Here is a tiny trained network, its code and every weight. The questions are about switching its units off for an input and a class, where a switched-off unit gives its printed mean instead of its output.

import numpy as np


def w(rows, s, z=0):
    codes = np.array(rows[::2]) - 128.0
    scale = np.full(codes.shape[1], s)
    scale[-1] = z or s
    return codes * scale


def f(y):
    return np.maximum(y, 0)


def log_softmax(a):
    a = a - a.max(-1, keepdims=True)
    return a - np.log(np.exp(a).sum(-1, keepdims=True))


def net(x, mask):
    res = np.array(x, float).reshape(1, 5) / 4 @ E
    y = f(res @ A[0][:, :-1].T + A[0][:, -1])
    res = res + np.where(mask, y, B[0][:, -1]) @ B[0][:, :-1]
    return log_softmax(res[-1] @ U[:, :-1].T + U[:, -1])


A, B = {}, {}
E = w([
[141,85,1,116,145],'x0',
[193,176,106,224,79],'x1',
[38,78,137,232,153],'x2',
[205,117,150,142,237],'x3',
[184,33,151,116,86],'x4',
],0.0086)
A[0] = w([
[155,131,119,190,113,86],'neuron 0',
[197,192,116,45,106,20],'neuron 1',
[167,124,149,142,202,97],'neuron 2',
[122,151,123,135,168,118],'neuron 3',
[107,109,135,108,130,156],'neuron 4',
[96,100,146,48,180,12],'neuron 5',
[153,64,147,143,125,57],'neuron 6',
[70,144,81,112,16,15],'neuron 7',
[176,28,153,120,65,42],'neuron 8',
[170,137,83,190,115,73],'neuron 9',
[145,132,89,104,123,70],'neuron 10',
[136,104,45,127,133,10],'neuron 11',
[124,128,140,75,135,137],'neuron 12',
[122,156,248,126,124,136],'neuron 13',
[103,208,95,120,172,101],'neuron 14',
[160,118,136,98,107,149],'neuron 15',
[82,58,138,209,149,36],'neuron 16',
[64,83,138,96,164,23],'neuron 17',
[80,102,115,194,147,99],'neuron 18',
[145,153,106,111,96,51],'neuron 19',
[148,106,80,127,173,126],'neuron 20',
[138,95,123,133,121,25],'neuron 21',
[159,148,115,156,93,42],'neuron 22',
[77,108,119,99,91,125],'neuron 23',
[81,178,107,121,153,57],'neuron 24',
[157,166,154,169,95,73],'neuron 25',
[110,95,25,125,143,7],'neuron 26',
[115,199,104,137,134,68],'neuron 27',
[183,115,118,146,221,4],'neuron 28',
],0.016,0.0012)
B[0] = w([
[158,119,89,160,122,187],'neuron 0',
[126,251,150,158,163,243],'neuron 1',
[177,88,162,78,143,199],'neuron 2',
[140,121,130,88,110,163],'neuron 3',
[138,121,108,150,129,162],'neuron 4',
[172,112,62,187,116,217],'neuron 5',
[120,136,113,78,98,171],'neuron 6',
[201,66,195,80,178,251],'neuron 7',
[97,118,81,43,78,210],'neuron 8',
[149,94,77,177,121,205],'neuron 9',
[97,150,148,146,132,167],'neuron 10',
[68,105,144,163,119,198],'neuron 11',
[132,134,109,167,134,178],'neuron 12',
[38,72,172,168,128,233],'neuron 13',
[108,124,92,65,75,207],'neuron 14',
[124,177,128,122,125,172],'neuron 15',
[130,244,148,130,158,231],'neuron 16',
[161,121,73,181,116,206],'neuron 17',
[135,218,144,128,142,216],'neuron 18',
[143,152,136,141,139,168],'neuron 19',
[91,107,163,146,130,184],'neuron 20',
[116,128,122,114,111,146],'neuron 21',
[139,110,87,157,130,176],'neuron 22',
[171,104,151,121,153,195],'neuron 23',
[112,122,100,76,92,188],'neuron 24',
[127,93,94,178,131,187],'neuron 25',
[59,104,162,162,118,217],'neuron 26',
[119,121,94,89,97,186],'neuron 27',
[184,82,179,90,162,212],'neuron 28',
],0.031,0.011)
U = w([
[147,225,179,123,189,203],'0',
[218,53,223,73,207,244],'1',
[29,64,213,171,148,97],'2',
[204,90,61,194,146,1],'3',
[114,128,103,1,73,55],'4',
],0.0096,0.002)

Each question gives the input, the list of numbers given to net, and the class t.
The units are the neurons (one row each of A and B). Each row of codes is followed by its name. A weight is (code - 128) times the scale printed after its matrix; where a second scale follows, it is the last column's (A, B and U).
mask holds one flag per neuron, in row order. A switched-off neuron (its flag False) gives its mean, the last column of its row in B, instead of its output. The means were averaged over made-up inputs and are rounded, as every weight is.
A unit's drop is (log p(t) with every unit on - log p(t) with that unit switched off) / (log p(t) with every unit on - log p(t) with every unit switched off).
The circuit of an input: a set's keep is (log p(t) with only the set's units on - log p(t) with every unit switched off) / (log p(t) with every unit on - log p(t) with every unit switched off). Starting from the 12 units with the biggest drops (on a tie, the unit counted first), units are removed one at a time, each time the one whose removal leaves the highest keep (on an exact tie, the one counted first), for as long as the keep stays at least 0.8.
units of the circuit, in order: the units of the circuit, biggest drop first
most important unit: the unit with the biggest drop
k most important neurons: the k neurons with the biggest drops, biggest first
drop of u: that unit's drop, to one decimal
input [8,-8,-6,-2,2], class 2: units of the circuit, in order : (neuron 26)
input [7,-8,-7,4,-6], class 3: 2 most important neurons : (neuron 5; neuron 16)
input [1,-6,6,2,-8], class 4: 3 most important neurons : (neuron 14; neuron 24; neuron 1)
input [-6,8,6,-8,7], class 1: 2 most important neurons : (neuron 7; neuron 5)
input [0,-6,4,1,2], class 3: 3 most important neurons : (neuron 17; neuron 5; neuron 1)
input [6,0,-5,-6,3], class 1: 4 most important neurons : (neuron 7; neuron 13; neuron 16; neuron 23)
input [-5,-3,-1,4,5], class 2: 2 most important neurons : (neuron 13; neuron 7)
input [2,-6,-2,-6,-8], class 4: 4 most important neurons : (neuron 14; neuron 24; neuron 28; neuron 27)
input [2,-5,4,7,-6], class 1: 2 most important neurons : (neuron 28; neuron 2)
input [6,-8,3,-5,8], class 3: 3 most important neurons : (neuron 17; neuron 5; neuron 14)
input [6,2,-5,7,-6], class 1: 2 most important neurons : (neuron 28; neuron 2)
input [2,3,6,6,-2], class 0: 2 most important neurons : (neuron 16; neuron 7)
input [-5,-2,-2,-5,1], class 1: 2 most important neurons : (neuron 7; neuron 26)
input [0,-5,-8,-8,-4], class 0: most important unit : neuron 1
input [-4,3,-7,4,6], class 0: drop of neuron 1 : 4.4
input [8,6,-3,0,-3], class 2: drop of neuron 26 : 0.2
input [-2,-6,-2,4,4], class 3: drop of neuron 5 : 0.8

--

The problem :: Filter on the word "return": copy each matching line from the entries above.

Expected output ::
    return codes * scale
    return np.maximum(y, 0)
    return a - np.log(np.exp(a).sum(-1, keepdims=True))
    return log_softmax(res[-1] @ U[:, :-1].T + U[:, -1])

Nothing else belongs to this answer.